# What you will do
In the entries below, find the line with "row 9: [ 15" and print exactly every line from there up to and including the line with "-11 -14 -14", with no other lines.

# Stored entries
::::

These are the activations of a small neural network, seen along a few directions. Each row is one input.
In each table, some parts of the input vary, and every possible input appears once, in random order.
Descriptions start from the smaller parts, as in this example, which fits no table here: line(6) and (point or ring(9) or (values(2) and ring(5))).
Shared parts are said once, and a part with two or three values counts as separate values.

Rows:
row 1: [  7  21   6  -4  48   3  -7  -2 -12   1  22  11 -24   0  25   4 -30]
row 2: [ -4   1 -30   0  20 -21  -6  -7  -3  12  22 -37   2  24  38   1 -20]
row 3: [-12  26  18   7  33  15  -2  -9   5  -9  47   5  -9  15   9  19  21]
row 4: [ 11   4   1  16   4  18  16  -6   4  20   6  36 -22  -3  23   3 -18]
row 5: [  2  -3 -30  10 -24 -12  28  -4  12  22   4  -4  17  28  28  -8 -16]
row 6: [-14 -12 -13 -14   4 -35 -30  -1 -15   3  -6 -39  16   9  18  -8 -15]
row 7: [ -3   6  14   2 -30  19  24   1  16 -17  -4  22   6   2 -24  16  37]
row 8: [ 2 12  9 11 -2 25 31 -3 16 -1 28 34  5 17  6 15 31]
row 9: [ 15 -21   5   1   2   0 -22  12 -12  -6 -35   6  -5 -40 -30  -4 -13]
row 10: [-15  16  23 -12  18  20 -24   9  -1 -22  17  -8   6  -6 -10  -2  25]
row 11: [ -6 -16 -17  -2 -46 -20  31  -3   4  16 -23 -11  22  16 -12 -12  -8]
row 12: [ -3 -11  11  -9 -18  13  -4   8   9 -36  -9  -3   8 -23 -37   1  39]
row 13: [  0 -33 -17 -18 -31 -40  -9   1 -10   6 -26 -34  13 -10 -22 -19   1]
row 14: [  3  11   9  -6  41   0 -38  10 -11  -1 -14  -3 -22 -13   0  -6 -21]
row 15: [ 15  -1  11  17 -20  17  12  -5   0  10 -30  23 -14 -16 -11   1 -13]
The inputs of row 15 and row 11 match in every part but one. If row 9 is changed in the same way as row 15 into row 11, which row does it become?
> row 13
What is each input in this table made of?
> values(3) and ring(5)
Change only the values(3) part in row 5. List by row number the other rows that result.
> row 4, row 8
Change only the values(3) part in row 10. List by row number the other rows that result.
> row 6, row 14

Rows:
row 16: [ -2   2  11  -7  19   5 -25   8  -5 -14  -5  -7  -6 -17 -14  -4   4]
row 17: [  4  -9  16  -3 -17  11  -2   5   0 -16 -19  10  -3 -24 -34   0  19]
row 18: [  4 -22 -18   3 -45 -12  18   0   7  10 -29  -7  16  -2 -12 -10  -1]
row 19: [  2   2   3  -7  36  -8 -32   4 -12  -9   0 -11 -14 -14   2   2 -12]
row 20: [ -6 -13 -20  -5 -13 -27  -7   1  -2  17 -16 -25  15   9   9 -16 -16]
row 21: [  1  -5  15  -3  -4   6 -12   4  -2 -14 -12   4  -2 -20 -26   3  16]
row 22: [-3 21 16  7  2 26 19 -3  9 -2 20 26 -4 14  6 10 14]
row 23: [ -1 -21 -18   1 -33 -22   7   0   2  14 -22 -12  19   3  -3  -9  -4]
row 24: [  4  11  10  10 -11  25  32  -2  13  -3  15  32  -1   7  -5  12  21]
row 25: [ 1 17  3  7 23 18 11 -4  7 -2 35 17 -7 12 22 14  7]
row 26: [ -1  27   4   4  38  13   5  -9  -3  -2  42   5 -15  21  33  17 -10]
row 27: [ -4  -9 -22  -8   6 -35 -14  -3 -13  23  -9 -31   2  12  22 -17 -37]
What is each input in this table made of?
> values(3) and line(4)
The inputs of row 18 and row 27 match in every part but the line(4) part. If row 24 is changed in the same way as row 18 into row 27, which row does it become?
> row 26
A walk changes only the line(4) part. It starts at row 19 and steps to row 16. List the rest of the walk in order.
> row 21, row 17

::::

# Exercise result
row 9: [ 15 -21   5   1   2   0 -22  12 -12  -6 -35   6  -5 -40 -30  -4 -13]
row 10: [-15  16  23 -12  18  20 -24   9  -1 -22  17  -8   6  -6 -10  -2  25]
row 11: [ -6 -16 -17  -2 -46 -20  31  -3   4  16 -23 -11  22  16 -12 -12  -8]
row 12: [ -3 -11  11  -9 -18  13  -4   8   9 -36  -9  -3   8 -23 -37   1  39]
row 13: [  0 -33 -17 -18 -31 -40  -9   1 -10   6 -26 -34  13 -10 -22 -19   1]
row 14: [  3  11   9  -6  41   0 -38  10 -11  -1 -14  -3 -22 -13   0  -6 -21]
row 15: [ 15  -1  11  17 -20  17  12  -5   0  10 -30  23 -14 -16 -11   1 -13]
The inputs of row 15 and row 11 match in every part but one. If row 9 is changed in the same way as row 15 into row 11, which row does it become?
> row 13
What is each input in this table made of?
> values(3) and ring(5)
Change only the values(3) part in row 5. List by row number the other rows that result.
> row 4, row 8
Change only the values(3) part in row 10. List by row number the other rows that result.
> row 6, row 14

Rows:
row 16: [ -2   2  11  -7  19   5 -25   8  -5 -14  -5  -7  -6 -17 -14  -4   4]
row 17: [  4  -9  16  -3 -17  11  -2   5   0 -16 -19  10  -3 -24 -34   0  19]
row 18: [  4 -22 -18   3 -45 -12  18   0   7  10 -29  -7  16  -2 -12 -10  -1]
row 19: [  2   2   3  -7  36  -8 -32   4 -12  -9   0 -11 -14 -14   2   2 -12]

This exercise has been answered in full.